**Task goal:** Filter the listing below down to the lines holding the word "entry", and copy those lines.

**Records supplied:**
Read these off the array that follows. Rows and columns are numbered from 0.
1) Which number is the entry at row 0, column 0?
2) Which number is the entry directly below +0.42?
3) Which number is the entry directly below -3.48?
4) Which number is the entry in row 0 and column 2?
5) Which number is the entry at row 0, column 1?
6) Which number is the entry in the top-right corner?
7) Which number is the entry directly below the largest entry?
8) Which number is the entry just left of -1.23?
[-0.46 -0.29 -0.12 -3.72 +0.03 +2.28 -0.48 +0.78 +4.62 -3.48]
[+0.42 +3.86 +1.49 -3.08 -0.27 -1.52 +4.77 +0.85 +0.86 +0.69]
[-4.83 +1.77 -4.16 +0.64 +0.16 -0.72 +2.33 -1.64 +0.16 +0.68]
[-4.83 -1.11 -0.76 +1.52 -0.77 -1.87 -1.82 -0.28 -2.48 -3.34]
[-4.90 -1.00 -1.13 +1.45 -0.65 -1.99 -1.63 -0.11 -2.26 -3.32]
[-0.64 +4.39 -1.69 -0.67 -3.03 -0.01 +4.15 +1.95 -0.80 +1.24]
[+5.70 -0.51 +0.84 -1.02 +1.30 +2.21 +0.46 +1.93 +1.95 -1.33]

**The completed task:**
1) Which number is the entry at row 0, column 0?
2) Which number is the entry directly below +0.42?
3) Which number is the entry directly below -3.48?
4) Which number is the entry in row 0 and column 2?
5) Which number is the entry at row 0, column 1?
6) Which number is the entry in the top-right corner?
7) Which number is the entry directly below the largest entry?
8) Which number is the entry just left of -1.23?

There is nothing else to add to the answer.